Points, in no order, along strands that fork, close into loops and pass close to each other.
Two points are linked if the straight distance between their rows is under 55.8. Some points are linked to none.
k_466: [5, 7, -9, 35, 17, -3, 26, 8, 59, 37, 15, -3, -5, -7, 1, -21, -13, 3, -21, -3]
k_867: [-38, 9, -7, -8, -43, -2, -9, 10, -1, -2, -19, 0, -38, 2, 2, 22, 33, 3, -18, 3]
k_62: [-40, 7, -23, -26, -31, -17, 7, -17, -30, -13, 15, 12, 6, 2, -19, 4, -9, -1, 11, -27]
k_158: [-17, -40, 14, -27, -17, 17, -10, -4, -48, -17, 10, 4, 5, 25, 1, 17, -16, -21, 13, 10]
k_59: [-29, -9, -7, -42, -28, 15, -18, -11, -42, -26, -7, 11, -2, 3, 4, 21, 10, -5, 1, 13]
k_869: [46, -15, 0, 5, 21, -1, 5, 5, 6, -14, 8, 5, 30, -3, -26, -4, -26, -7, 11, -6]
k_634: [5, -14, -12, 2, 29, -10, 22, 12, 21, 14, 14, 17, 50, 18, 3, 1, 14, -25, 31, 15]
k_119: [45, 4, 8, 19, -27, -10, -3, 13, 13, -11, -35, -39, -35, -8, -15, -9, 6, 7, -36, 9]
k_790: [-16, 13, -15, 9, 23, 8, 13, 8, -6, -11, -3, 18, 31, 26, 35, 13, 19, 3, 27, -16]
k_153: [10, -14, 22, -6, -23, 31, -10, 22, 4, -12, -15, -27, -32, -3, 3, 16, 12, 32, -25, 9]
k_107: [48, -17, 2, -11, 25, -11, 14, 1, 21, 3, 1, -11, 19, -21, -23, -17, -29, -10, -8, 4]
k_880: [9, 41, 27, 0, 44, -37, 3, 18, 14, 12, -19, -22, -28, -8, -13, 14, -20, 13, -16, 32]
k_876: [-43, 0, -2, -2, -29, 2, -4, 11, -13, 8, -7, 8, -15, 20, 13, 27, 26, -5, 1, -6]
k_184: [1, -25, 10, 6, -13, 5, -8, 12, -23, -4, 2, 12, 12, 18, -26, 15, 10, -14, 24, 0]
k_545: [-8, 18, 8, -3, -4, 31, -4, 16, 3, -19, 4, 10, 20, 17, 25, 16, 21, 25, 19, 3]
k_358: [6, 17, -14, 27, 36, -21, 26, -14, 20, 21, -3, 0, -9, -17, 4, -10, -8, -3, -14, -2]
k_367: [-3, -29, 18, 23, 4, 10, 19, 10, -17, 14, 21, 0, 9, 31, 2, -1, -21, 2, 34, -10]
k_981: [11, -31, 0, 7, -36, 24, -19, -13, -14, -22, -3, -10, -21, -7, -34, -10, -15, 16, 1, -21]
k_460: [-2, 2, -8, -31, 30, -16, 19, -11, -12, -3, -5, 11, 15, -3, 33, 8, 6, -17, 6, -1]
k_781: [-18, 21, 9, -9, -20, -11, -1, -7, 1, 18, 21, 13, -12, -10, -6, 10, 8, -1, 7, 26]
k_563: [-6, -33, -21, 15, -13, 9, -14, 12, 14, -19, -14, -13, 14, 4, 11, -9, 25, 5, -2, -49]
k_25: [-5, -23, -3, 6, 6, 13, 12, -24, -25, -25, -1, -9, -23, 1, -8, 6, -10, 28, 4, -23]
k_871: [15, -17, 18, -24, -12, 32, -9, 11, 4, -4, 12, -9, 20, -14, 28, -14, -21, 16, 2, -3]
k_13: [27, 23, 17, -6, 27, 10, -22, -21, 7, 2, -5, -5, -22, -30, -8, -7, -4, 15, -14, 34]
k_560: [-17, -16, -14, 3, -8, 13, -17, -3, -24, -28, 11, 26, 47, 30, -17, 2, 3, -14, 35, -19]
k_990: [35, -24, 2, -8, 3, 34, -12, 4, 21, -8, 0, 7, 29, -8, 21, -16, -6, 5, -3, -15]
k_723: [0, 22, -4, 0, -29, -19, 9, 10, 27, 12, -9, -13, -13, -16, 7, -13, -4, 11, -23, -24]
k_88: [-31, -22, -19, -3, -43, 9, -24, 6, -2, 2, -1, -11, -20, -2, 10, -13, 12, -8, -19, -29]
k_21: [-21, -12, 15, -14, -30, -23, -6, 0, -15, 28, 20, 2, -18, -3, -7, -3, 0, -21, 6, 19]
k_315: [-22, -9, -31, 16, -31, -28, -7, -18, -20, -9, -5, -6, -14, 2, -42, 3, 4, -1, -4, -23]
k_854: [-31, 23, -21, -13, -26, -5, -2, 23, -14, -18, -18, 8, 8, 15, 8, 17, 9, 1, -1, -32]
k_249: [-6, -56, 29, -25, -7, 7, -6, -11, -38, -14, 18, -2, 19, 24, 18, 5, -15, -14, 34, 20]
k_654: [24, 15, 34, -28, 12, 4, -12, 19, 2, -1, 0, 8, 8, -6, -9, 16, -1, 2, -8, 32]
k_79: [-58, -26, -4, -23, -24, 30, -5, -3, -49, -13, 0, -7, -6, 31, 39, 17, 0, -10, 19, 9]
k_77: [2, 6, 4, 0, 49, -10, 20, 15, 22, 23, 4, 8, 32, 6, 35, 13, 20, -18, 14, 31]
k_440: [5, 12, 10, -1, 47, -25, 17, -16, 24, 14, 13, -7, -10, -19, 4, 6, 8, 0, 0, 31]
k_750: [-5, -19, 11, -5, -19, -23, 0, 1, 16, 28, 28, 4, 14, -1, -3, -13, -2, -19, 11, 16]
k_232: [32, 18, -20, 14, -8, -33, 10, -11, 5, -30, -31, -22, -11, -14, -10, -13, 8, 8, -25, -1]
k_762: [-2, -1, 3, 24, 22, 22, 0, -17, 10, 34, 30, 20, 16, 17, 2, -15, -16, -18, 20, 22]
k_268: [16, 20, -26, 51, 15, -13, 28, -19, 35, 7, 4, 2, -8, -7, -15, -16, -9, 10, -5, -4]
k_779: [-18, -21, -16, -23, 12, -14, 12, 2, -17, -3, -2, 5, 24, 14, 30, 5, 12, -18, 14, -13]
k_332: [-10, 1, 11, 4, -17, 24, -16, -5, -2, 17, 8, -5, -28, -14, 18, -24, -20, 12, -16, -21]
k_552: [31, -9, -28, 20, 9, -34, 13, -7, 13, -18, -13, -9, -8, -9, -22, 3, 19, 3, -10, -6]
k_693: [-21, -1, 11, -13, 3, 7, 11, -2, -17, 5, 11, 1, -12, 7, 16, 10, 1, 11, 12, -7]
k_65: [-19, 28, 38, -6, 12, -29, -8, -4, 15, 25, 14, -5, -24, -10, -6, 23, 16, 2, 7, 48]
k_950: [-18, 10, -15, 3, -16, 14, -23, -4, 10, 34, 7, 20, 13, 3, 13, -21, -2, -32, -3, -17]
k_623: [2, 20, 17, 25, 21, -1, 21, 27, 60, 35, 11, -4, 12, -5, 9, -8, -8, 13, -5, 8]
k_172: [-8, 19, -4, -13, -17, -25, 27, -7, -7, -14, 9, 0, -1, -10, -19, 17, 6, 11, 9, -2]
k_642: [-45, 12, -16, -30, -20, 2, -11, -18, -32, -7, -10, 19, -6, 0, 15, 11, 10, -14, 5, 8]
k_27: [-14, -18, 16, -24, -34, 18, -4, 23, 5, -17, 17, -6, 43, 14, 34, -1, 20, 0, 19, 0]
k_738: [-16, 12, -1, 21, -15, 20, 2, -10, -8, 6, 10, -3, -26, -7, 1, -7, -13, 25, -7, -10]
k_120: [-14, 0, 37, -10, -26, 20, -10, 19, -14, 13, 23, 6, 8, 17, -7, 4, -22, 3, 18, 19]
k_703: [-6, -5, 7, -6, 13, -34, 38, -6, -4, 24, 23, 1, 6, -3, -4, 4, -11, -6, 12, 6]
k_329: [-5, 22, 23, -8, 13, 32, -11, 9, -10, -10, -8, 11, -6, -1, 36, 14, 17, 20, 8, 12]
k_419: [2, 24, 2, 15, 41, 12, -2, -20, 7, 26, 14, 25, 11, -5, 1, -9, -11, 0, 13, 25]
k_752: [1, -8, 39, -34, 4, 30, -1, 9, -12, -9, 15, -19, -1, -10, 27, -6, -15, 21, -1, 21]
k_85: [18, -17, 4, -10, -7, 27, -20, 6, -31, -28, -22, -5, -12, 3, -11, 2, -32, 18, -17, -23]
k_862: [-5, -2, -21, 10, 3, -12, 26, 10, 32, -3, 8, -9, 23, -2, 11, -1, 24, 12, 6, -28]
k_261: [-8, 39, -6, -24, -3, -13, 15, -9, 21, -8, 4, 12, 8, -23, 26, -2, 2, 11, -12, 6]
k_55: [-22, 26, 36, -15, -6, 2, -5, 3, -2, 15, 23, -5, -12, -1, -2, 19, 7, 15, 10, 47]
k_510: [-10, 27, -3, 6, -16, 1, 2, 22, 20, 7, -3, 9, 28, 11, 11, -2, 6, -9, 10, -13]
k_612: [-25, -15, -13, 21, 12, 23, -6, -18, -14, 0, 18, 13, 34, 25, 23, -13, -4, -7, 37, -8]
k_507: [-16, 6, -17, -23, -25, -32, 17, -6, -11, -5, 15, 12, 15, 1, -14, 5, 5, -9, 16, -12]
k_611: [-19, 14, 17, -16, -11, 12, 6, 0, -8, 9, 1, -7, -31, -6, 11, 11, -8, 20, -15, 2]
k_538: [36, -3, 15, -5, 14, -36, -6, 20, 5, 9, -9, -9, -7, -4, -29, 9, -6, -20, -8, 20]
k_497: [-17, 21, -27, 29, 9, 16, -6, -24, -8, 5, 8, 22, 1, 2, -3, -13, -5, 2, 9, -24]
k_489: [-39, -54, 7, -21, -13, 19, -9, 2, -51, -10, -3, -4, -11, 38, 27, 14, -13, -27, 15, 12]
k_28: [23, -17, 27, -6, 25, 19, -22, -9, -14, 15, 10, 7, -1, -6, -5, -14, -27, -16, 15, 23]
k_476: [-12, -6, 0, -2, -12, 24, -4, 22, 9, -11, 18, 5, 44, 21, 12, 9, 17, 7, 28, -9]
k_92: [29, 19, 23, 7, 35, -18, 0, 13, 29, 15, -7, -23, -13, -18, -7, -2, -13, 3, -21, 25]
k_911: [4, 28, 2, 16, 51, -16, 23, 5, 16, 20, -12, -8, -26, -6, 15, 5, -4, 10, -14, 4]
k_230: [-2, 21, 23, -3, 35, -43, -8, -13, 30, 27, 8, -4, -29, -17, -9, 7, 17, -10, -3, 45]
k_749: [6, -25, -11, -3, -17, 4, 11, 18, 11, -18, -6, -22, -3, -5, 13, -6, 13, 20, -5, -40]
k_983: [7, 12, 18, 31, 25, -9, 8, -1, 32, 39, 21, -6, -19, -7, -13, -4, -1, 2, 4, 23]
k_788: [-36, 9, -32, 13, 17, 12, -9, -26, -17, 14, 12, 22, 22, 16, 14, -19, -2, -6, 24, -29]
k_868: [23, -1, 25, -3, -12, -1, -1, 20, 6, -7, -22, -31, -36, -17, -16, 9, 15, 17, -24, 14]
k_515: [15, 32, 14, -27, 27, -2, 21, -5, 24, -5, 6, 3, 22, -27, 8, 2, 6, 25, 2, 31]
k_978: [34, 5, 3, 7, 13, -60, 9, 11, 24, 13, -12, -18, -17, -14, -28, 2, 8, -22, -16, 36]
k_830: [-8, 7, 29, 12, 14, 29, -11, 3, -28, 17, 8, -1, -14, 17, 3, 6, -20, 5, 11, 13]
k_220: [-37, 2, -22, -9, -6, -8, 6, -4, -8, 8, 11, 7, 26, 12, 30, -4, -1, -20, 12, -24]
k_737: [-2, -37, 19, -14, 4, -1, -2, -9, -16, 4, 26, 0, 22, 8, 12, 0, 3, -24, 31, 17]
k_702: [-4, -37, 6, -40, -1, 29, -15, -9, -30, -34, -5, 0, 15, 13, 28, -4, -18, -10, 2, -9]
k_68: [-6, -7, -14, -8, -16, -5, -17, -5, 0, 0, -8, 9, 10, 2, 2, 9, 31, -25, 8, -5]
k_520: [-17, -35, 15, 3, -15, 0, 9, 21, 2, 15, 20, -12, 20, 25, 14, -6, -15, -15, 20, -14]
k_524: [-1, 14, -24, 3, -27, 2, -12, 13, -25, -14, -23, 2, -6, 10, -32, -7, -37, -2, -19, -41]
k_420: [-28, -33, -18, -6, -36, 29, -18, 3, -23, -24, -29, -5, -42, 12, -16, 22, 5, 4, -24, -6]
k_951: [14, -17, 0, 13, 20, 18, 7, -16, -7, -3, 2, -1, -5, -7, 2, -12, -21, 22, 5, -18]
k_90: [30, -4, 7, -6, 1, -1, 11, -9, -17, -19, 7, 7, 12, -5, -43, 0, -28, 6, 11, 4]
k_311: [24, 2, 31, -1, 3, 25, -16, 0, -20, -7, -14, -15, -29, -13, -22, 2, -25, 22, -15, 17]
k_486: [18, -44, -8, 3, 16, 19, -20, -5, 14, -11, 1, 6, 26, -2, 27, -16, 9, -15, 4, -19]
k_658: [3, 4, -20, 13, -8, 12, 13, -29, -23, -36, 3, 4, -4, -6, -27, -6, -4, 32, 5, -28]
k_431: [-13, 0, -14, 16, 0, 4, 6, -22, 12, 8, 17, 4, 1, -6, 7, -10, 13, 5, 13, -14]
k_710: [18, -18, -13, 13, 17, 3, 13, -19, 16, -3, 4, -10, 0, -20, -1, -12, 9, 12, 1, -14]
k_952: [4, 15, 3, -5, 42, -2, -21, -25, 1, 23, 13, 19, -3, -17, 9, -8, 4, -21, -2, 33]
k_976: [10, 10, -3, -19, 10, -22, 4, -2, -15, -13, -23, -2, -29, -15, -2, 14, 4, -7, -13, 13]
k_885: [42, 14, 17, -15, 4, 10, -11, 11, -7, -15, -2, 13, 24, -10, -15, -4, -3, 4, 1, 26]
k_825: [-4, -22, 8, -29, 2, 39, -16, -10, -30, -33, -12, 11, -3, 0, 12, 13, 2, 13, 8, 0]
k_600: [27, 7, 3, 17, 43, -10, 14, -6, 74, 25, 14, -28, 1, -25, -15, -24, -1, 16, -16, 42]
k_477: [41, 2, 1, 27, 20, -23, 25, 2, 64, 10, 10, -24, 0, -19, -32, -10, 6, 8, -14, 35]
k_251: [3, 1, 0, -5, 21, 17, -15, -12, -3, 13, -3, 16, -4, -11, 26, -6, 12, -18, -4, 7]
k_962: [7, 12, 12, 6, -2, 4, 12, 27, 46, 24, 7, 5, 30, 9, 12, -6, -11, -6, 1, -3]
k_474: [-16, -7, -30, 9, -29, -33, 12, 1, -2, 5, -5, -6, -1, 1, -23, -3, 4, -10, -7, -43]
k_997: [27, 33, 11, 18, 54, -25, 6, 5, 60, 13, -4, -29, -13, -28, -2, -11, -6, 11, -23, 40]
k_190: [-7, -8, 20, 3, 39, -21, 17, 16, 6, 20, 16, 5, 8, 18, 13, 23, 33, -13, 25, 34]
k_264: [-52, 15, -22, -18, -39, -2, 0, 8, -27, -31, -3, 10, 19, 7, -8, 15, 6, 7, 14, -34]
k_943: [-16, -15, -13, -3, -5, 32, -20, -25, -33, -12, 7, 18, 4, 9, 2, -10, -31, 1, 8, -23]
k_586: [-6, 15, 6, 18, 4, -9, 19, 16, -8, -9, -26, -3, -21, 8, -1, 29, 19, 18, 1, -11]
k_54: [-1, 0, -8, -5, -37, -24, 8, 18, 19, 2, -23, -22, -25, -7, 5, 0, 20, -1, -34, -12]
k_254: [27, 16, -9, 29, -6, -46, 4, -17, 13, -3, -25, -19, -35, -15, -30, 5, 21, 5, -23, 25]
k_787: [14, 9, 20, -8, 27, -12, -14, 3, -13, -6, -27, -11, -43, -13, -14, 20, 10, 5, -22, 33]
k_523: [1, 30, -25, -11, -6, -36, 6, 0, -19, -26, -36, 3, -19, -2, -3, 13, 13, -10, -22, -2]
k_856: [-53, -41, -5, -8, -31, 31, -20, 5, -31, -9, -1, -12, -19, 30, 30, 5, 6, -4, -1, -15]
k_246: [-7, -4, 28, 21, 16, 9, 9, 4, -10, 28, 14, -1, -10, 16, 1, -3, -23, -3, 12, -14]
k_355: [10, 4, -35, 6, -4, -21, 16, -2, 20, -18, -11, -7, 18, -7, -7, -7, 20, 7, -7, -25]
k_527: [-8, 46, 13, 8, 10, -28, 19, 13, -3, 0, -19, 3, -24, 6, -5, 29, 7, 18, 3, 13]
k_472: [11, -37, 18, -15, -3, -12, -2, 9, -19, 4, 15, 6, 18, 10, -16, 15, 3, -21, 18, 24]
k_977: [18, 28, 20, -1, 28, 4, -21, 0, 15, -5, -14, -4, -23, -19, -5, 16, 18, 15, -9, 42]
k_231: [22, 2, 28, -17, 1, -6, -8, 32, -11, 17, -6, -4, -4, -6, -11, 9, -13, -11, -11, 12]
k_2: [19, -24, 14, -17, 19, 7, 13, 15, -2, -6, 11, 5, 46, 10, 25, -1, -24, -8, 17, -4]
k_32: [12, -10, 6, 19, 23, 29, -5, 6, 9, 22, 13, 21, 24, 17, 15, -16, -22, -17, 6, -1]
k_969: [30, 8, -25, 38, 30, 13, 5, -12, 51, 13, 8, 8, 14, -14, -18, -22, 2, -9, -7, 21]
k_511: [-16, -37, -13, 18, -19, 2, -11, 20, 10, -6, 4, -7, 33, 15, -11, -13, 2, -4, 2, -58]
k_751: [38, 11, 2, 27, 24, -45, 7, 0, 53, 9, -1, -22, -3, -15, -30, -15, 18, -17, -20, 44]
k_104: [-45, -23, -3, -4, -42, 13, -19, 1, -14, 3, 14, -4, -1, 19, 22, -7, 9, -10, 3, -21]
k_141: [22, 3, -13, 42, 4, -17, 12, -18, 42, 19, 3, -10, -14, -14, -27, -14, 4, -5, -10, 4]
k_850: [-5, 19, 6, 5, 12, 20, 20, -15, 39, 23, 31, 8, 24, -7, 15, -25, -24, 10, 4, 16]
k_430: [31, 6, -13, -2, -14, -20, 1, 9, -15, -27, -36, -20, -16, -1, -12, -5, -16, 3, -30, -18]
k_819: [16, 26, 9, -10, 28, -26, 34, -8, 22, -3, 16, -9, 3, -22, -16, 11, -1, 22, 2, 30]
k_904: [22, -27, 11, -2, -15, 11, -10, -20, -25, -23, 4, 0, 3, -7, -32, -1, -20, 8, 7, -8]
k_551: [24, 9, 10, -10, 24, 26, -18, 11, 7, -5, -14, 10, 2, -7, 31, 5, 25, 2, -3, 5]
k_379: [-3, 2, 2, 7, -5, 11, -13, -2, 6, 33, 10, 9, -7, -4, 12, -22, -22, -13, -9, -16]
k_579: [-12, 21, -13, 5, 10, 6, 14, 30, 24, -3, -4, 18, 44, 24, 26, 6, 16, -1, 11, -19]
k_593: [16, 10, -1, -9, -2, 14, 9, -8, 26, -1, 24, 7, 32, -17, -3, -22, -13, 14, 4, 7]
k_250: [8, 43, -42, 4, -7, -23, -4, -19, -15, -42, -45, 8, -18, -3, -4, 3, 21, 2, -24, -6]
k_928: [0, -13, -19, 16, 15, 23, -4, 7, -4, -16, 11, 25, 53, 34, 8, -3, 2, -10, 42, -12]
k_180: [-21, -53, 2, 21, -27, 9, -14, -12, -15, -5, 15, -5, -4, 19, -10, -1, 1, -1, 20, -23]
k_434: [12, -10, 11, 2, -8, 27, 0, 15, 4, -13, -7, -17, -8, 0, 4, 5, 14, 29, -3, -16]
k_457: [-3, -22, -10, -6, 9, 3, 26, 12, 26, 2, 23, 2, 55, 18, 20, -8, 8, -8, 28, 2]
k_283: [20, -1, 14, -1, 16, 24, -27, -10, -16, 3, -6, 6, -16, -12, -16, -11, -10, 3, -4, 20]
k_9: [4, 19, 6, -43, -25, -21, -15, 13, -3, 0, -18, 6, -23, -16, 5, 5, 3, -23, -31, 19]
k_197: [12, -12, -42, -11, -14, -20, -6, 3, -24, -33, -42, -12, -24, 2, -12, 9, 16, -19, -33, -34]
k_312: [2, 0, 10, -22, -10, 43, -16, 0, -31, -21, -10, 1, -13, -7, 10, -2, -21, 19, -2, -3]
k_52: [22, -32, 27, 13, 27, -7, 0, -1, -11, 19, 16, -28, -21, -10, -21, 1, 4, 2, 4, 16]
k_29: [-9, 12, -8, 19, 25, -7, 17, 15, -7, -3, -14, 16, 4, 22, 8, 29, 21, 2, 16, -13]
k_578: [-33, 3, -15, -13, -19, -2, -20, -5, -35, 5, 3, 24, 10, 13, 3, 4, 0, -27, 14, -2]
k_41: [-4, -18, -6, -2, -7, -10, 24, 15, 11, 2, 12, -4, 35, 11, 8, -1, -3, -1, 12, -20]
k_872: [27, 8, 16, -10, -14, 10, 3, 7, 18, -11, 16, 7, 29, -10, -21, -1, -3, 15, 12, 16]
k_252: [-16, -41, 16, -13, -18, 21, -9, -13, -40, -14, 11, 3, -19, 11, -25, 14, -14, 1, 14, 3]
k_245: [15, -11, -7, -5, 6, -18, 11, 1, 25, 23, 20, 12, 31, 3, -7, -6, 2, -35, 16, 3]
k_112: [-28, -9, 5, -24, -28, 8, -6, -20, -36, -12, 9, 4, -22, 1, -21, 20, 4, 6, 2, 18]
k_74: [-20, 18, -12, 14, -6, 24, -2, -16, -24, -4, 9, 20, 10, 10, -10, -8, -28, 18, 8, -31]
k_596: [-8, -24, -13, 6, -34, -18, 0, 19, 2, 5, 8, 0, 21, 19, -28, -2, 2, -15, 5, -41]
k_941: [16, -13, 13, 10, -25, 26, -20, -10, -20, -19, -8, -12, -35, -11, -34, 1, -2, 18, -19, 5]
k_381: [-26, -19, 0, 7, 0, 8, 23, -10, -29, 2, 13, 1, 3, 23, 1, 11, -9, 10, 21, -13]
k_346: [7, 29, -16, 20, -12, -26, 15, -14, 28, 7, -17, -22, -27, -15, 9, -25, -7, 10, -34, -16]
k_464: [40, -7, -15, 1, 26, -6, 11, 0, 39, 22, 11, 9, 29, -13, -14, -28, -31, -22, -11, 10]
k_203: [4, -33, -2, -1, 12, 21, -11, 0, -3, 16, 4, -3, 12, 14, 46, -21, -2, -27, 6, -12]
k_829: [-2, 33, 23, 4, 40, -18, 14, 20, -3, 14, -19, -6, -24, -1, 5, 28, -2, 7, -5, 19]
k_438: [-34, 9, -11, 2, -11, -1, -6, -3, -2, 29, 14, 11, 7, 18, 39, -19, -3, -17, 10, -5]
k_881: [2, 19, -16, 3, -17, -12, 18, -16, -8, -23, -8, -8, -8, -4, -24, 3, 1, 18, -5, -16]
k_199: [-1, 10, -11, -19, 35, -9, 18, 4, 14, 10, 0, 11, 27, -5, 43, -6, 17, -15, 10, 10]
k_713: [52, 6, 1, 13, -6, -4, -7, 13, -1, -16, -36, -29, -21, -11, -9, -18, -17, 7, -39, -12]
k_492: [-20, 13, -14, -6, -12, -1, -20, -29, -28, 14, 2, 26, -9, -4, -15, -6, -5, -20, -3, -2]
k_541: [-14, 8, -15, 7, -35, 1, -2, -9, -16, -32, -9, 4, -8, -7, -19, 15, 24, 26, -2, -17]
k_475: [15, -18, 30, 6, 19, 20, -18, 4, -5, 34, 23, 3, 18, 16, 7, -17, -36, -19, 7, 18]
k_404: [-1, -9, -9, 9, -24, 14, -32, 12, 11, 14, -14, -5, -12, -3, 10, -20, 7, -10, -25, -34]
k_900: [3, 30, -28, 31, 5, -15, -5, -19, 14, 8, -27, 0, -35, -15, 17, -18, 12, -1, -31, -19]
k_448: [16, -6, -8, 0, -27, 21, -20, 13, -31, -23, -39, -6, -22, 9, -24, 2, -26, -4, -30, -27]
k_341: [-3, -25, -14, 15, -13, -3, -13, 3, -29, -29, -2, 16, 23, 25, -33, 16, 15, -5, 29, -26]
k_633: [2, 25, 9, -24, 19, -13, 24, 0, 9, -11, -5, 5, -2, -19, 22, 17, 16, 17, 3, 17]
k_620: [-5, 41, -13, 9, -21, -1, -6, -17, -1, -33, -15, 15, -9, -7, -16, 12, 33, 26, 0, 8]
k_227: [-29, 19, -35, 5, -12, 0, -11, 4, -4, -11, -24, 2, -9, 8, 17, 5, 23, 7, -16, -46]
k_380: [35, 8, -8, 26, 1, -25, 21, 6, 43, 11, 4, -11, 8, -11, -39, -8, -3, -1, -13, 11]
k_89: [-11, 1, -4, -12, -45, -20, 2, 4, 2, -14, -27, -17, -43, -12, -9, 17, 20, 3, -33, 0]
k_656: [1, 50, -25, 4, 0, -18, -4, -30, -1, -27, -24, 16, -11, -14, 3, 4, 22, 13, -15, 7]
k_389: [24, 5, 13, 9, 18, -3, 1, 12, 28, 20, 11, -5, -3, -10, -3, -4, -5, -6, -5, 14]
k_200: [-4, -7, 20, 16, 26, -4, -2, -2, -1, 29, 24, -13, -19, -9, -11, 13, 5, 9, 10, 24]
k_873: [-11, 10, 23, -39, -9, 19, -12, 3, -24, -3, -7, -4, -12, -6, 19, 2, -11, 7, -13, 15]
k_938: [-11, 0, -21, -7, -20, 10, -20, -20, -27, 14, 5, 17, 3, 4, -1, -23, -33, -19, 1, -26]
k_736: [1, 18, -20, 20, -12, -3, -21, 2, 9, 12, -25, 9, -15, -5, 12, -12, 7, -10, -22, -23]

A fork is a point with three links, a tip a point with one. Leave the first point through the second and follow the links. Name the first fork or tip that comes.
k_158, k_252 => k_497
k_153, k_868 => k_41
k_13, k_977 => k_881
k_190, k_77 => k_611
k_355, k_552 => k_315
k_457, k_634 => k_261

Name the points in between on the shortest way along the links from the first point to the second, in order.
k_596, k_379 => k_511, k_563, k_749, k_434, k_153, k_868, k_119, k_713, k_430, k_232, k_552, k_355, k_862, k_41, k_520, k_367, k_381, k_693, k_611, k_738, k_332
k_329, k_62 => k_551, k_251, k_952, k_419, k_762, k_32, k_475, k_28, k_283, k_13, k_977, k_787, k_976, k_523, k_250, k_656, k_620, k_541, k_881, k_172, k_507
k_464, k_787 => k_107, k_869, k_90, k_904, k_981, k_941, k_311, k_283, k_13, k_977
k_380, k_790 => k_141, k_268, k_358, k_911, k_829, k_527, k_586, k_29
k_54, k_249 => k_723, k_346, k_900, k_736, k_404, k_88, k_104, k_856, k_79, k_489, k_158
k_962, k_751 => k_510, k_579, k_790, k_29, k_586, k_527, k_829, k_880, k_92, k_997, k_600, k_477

WHAT NEEDS TO BE DONE ▸ Here the output must be the lines above from the line with "8, 8, -25, -1]" to the line with "16, 2, 7, 48]", both included, duplicated word for word and nothing else.

RESULT OF THE TASK ▸
k_232: [32, 18, -20, 14, -8, -33, 10, -11, 5, -30, -31, -22, -11, -14, -10, -13, 8, 8, -25, -1]
k_762: [-2, -1, 3, 24, 22, 22, 0, -17, 10, 34, 30, 20, 16, 17, 2, -15, -16, -18, 20, 22]
k_268: [16, 20, -26, 51, 15, -13, 28, -19, 35, 7, 4, 2, -8, -7, -15, -16, -9, 10, -5, -4]
k_779: [-18, -21, -16, -23, 12, -14, 12, 2, -17, -3, -2, 5, 24, 14, 30, 5, 12, -18, 14, -13]
k_332: [-10, 1, 11, 4, -17, 24, -16, -5, -2, 17, 8, -5, -28, -14, 18, -24, -20, 12, -16, -21]
k_552: [31, -9, -28, 20, 9, -34, 13, -7, 13, -18, -13, -9, -8, -9, -22, 3, 19, 3, -10, -6]
k_693: [-21, -1, 11, -13, 3, 7, 11, -2, -17, 5, 11, 1, -12, 7, 16, 10, 1, 11, 12, -7]
k_65: [-19, 28, 38, -6, 12, -29, -8, -4, 15, 25, 14, -5, -24, -10, -6, 23, 16, 2, 7, 48]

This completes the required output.